What you will do: Produce an exact transcript of all the records.

Dataset:

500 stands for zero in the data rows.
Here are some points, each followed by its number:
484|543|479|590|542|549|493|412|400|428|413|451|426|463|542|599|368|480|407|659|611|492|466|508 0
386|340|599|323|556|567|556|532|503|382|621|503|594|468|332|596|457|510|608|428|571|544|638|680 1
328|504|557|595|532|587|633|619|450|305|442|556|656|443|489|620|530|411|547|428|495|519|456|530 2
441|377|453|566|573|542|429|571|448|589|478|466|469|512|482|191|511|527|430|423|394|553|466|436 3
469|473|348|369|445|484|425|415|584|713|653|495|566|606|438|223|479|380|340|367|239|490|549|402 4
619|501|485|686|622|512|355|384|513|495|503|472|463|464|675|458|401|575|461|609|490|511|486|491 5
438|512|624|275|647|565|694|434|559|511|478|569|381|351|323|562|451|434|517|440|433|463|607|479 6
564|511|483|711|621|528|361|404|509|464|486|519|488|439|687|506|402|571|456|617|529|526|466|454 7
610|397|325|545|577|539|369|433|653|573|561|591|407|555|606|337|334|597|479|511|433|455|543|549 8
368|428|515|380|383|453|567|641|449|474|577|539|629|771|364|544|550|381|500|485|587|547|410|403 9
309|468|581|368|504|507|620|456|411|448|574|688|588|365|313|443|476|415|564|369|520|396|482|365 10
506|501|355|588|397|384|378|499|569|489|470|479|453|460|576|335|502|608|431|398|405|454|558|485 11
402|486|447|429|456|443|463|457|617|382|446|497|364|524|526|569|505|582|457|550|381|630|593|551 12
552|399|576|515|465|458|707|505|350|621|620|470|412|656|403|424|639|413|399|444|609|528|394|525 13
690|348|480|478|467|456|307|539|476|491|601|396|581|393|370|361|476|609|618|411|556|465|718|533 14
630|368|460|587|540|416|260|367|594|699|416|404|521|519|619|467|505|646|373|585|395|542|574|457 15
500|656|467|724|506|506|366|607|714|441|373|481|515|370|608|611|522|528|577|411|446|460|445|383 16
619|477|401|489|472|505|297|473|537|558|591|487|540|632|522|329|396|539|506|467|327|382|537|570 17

Result of the task:
500 stands for zero in the data rows.
Here are some points, each followed by its number:
484|543|479|590|542|549|493|412|400|428|413|451|426|463|542|599|368|480|407|659|611|492|466|508 0
386|340|599|323|556|567|556|532|503|382|621|503|594|468|332|596|457|510|608|428|571|544|638|680 1
328|504|557|595|532|587|633|619|450|305|442|556|656|443|489|620|530|411|547|428|495|519|456|530 2
441|377|453|566|573|542|429|571|448|589|478|466|469|512|482|191|511|527|430|423|394|553|466|436 3
469|473|348|369|445|484|425|415|584|713|653|495|566|606|438|223|479|380|340|367|239|490|549|402 4
619|501|485|686|622|512|355|384|513|495|503|472|463|464|675|458|401|575|461|609|490|511|486|491 5
438|512|624|275|647|565|694|434|559|511|478|569|381|351|323|562|451|434|517|440|433|463|607|479 6
564|511|483|711|621|528|361|404|509|464|486|519|488|439|687|506|402|571|456|617|529|526|466|454 7
610|397|325|545|577|539|369|433|653|573|561|591|407|555|606|337|334|597|479|511|433|455|543|549 8
368|428|515|380|383|453|567|641|449|474|577|539|629|771|364|544|550|381|500|485|587|547|410|403 9
309|468|581|368|504|507|620|456|411|448|574|688|588|365|313|443|476|415|564|369|520|396|482|365 10
506|501|355|588|397|384|378|499|569|489|470|479|453|460|576|335|502|608|431|398|405|454|558|485 11
402|486|447|429|456|443|463|457|617|382|446|497|364|524|526|569|505|582|457|550|381|630|593|551 12
552|399|576|515|465|458|707|505|350|621|620|470|412|656|403|424|639|413|399|444|609|528|394|525 13
690|348|480|478|467|456|307|539|476|491|601|396|581|393|370|361|476|609|618|411|556|465|718|533 14
630|368|460|587|540|416|260|367|594|699|416|404|521|519|619|467|505|646|373|585|395|542|574|457 15
500|656|467|724|506|506|366|607|714|441|373|481|515|370|608|611|522|528|577|411|446|460|445|383 16
619|477|401|489|472|505|297|473|537|558|591|487|540|632|522|329|396|539|506|467|327|382|537|570 17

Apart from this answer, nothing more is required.